Your task is to copy each line of the listing that contains the word "inside".

---*---

Each row is a point. Any point is a mix of the corners, with weights that add up to 1. It lies inside the corners' shape when no weight is negative. Say inside or outside, and name the corners with a negative weight.
In the rows, zero is written as 128.

Corners:
(1): [133  85]
(2): [ 64 136]
(3): [151 199]
Points:
[131 176] => inside
[ 66 151] => outside (1)
[136 119] => inside
[156 189] => outside (2)
[138 158] => inside
[120 172] => inside

Corners:
(1): [ 57 136  26  32 197 150 186 128 116]
(2): [ 51 161 144 158 101 140 140 122 100]
(3): [123 151 109 141 121 128  92 145  54]
(4): [ 75  93  54  57  63  78 172  79 131]
(5): [122 146 160 112 153 141 147  76  84]
(6): [188 139 165 140 164 161 153 172 136]
(7): [162  47 139 121 185 177  53 160 142]
(8): [ 81 127 138  97 112  49 127 102 129]
(9): [144 150 132 132 110 156  39  75 125]
(10): [ 94  73  38 120 162  51  88  73 180]
Points:
[116 138 115 125 124 118  98 119  95] => inside
[106 101  98 117 141 134  91 108 124] => outside (6, 8)
[115 131 136 117 101 141 137 103 102] => outside (1, 8, 10)
[102 104  82 123 147  90 107  99 147] => inside

Corners:
(1): [158 132 125 120 110  91 119 129 135 142 133  95 142 122 115 131 134 128
 120 128]
(2): [148 111 138 118 118 138 129 138 131 145 109 109 129 142 124 125 121 133
 125 114]
(3): [174 137 120 109 127 115 122 153 154 141 112 136 130 102 129 122 129 125
 114 123]
(4): [148 110 133 157 134  61 143 128 111 127 123 152 138 152 142 115 131 108
 102 116]
(5): [111 124  92 131 122 137 117 130 107 122 128 111 121 113 116  98  93 131
 144 128]
(6): [146 135  67 137 111 151 107 126 132 131 143 143 142 131 107 129 141 130
 136 130]
(7): [137 106 112 115  99 148 115 142 111 124 128  92  98 116 126 125 114 117
 143 141]
(8): [139 143 120 154 143 133 125 149 110 135 131 155 142 121 122 145 105 110
 116 136]
(9): [150 123 140 164 142 138 104 147 142 126 122 115 113 143 145 129 142 157
 134 121]
(10): [120 164 137 117   7 119 114 119 172 146 125  72  93 131 160  84 133 126
 136 117]
(11): [126 123 103 111 140 148 160 147 118  99 123 148 136 106  96 127 120 133
 176 131]
(12): [121 103 142 113 130 140 129 132 125  83  69 102 121 103 125 126 118 148
 152 102]
(13): [125 121 127 107 142 153 100 126 123 146 144 151 154 127 133 136 140 112
 109 142]
(14): [155 130 134 169 157 137 111 139 129 136 143 140 145 131  94 116 143 127
 103 111]
(15): [130 109 138 126 139 108 144 156 133  89 114 126 116 138 132 143 123 118
 106 119]
(16): [114 155  88 117 153 150 118 130  81 139 125 139 114 127 115 114 140 126
 138 120]
(17): [145  95 134 117 120 128 178 155 115  55 104 146 142 115 112 130 127 181
 136 125]
(18): [120 102 105 122 132 143 100  96  92 149 135 143 123 116 116 157  72 125
 120 110]
(19): [126 119 138 125 107  80 128 155 141 123 115 150 143 144 101 125 124 114
 110 143]
(20): [101 134 106 123 127 151 149  76 112 149 136 125 126 126 122 128  97 123
 125 164]
(21): [179 195 119 112 152 135 119 135 144  72 119 133 147 135 100  60 157 140
 160 120]
Points:
[138 144 107 122 127 154 113 123 121 134 125 127 133 121 127 122 122 139
 136 127] => outside (4, 7, 11, 14, 15, 19)
[125 129 118 137 121 137 116 121 119 136 128 127 125 133 123 116 121 122
 133 129] => outside (1, 3, 15, 17)
[130 115 116 126 120 126 128 128 121 130 125 127 126 125 123 128 118 129
 127 128] => outside (8, 21)
[143 122 126 127 129 132 127 142 125 114 118 136 130 126 120 128 126 134
 130 119] => outside (1, 5, 20)
[129 136 118 133 123 129 110 125 124 125 122 117 124 128 125 113 122 125
 131 123] => outside (2, 3, 11, 17)
[141 142 110 127 117 126 113 124 135 151 134 129 132 132 119 113 129 123
 126 127] => outside (7, 8, 12, 15, 17)

Corners:
(1): [ 95 169 145 181 155  51 157 105 178 124  95 124 118 131 134  97 147 159
 128 141]
(2): [120  80 148 100 147  97  55 113 116 119 195 161 109 150 176 115 169 137
  68 115]
(3): [122 133 131 147 146 130  82 106 112 105 104 161  97 101 157  92 172 131
 111  87]
(4): [163 143 143 174 178 100 129 114  95 107 120 119  67 131 152  89 125 136
 168 176]
(5): [ 56 132 131 138 102 131 170 140 139 132 133  96 128 136  58 170 143 136
 137 131]
(6): [105  41 137  65 135 117 105 129 174 121 147 158  92 147 187 125  72 126
  97 139]
(7): [ 95 122  91 185 118 125 120 142 157 137 118 103 191 175 133 172 109 138
 110 143]
(8): [107 207 106 124 162  65 148 111 126 129  82 151 106 139 154  74 187 108
 160 195]
(9): [113 174 151 159 131 111 164 126  87 121 106 151 114 120 180 101 134 156
 143 148]
(10): [ 85 105 129 101 119 101 100 187 111 182 124 102 166 203  37 165 106 163
 119 114]
(11): [153 154 133 159 131 101 163 122  83 113 102 106  67 148 159   7 135 100
 188 138]
(12): [119 157 139 185 138  64 156 126 104 118  75 116  78 165 164 116 158 110
 189 174]
(13): [110  74  62 127 103 135 124 162  92 185 133 108 185 134 104 182  93 113
 131  79]
(14): [141 132 151  88 116  96  44 139 127 101 141 147 109 107 141 101 148 114
 127 125]
(15): [115  79 108 133 118 133 140 197 124 145 117  81 181 128  87 158 126 180
 118 123]
(16): [136 112 122 110 120  95  91 177 119 117 137 154  73 132 174  79 122 117
  58 116]
(17): [131 200 108 149 169 108 135 126 133 168 104  76  71 124 196  75 135  77
 184 123]
(18): [146  86 159  89 161 128  97 154  76 117 129 171 124 116 171  96 139  62
 100 117]
(19): [107  90 128 103 117 124  60 134  67 130 123  97 134  98 130 118 107 135
  91 123]
(20): [ 69  87 116 166 164  81 113 181 118  98 142  97 158 203 109 151 102 141
 168 130]
(21): [164 196 107 135 157  81 176  58 103 119  72  71 110 144 167 142 128 129
 153 144]
Points:
[115 123 124 139 141 102 125 135 117 128 117 120 112 143 147 112 127 126
 130 133] => outside (14)
[112 126 126 132 137 105 116 140 121 129 120 123 122 137 134 124 134 133
 123 131] => outside (11)
[116 137 125 147 139  82 134 158 117 138 105 110 109 147 134  98 125 131
 164 152] => outside (2, 3, 5, 7, 18, 21)
[114 122 128 136 132 101 125 133 119 125 121 124 116 147 136 112 127 139
 131 137] => outside (17, 18)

---*---

### OUTPUT FOR THIS TASK
Each row is a point. Any point is a mix of the corners, with weights that add up to 1. It lies inside the corners' shape when no weight is negative. Say inside or outside, and name the corners with a negative weight.
[131 176] => inside
[136 119] => inside
[138 158] => inside
[120 172] => inside
[116 138 115 125 124 118  98 119  95] => inside
[102 104  82 123 147  90 107  99 147] => inside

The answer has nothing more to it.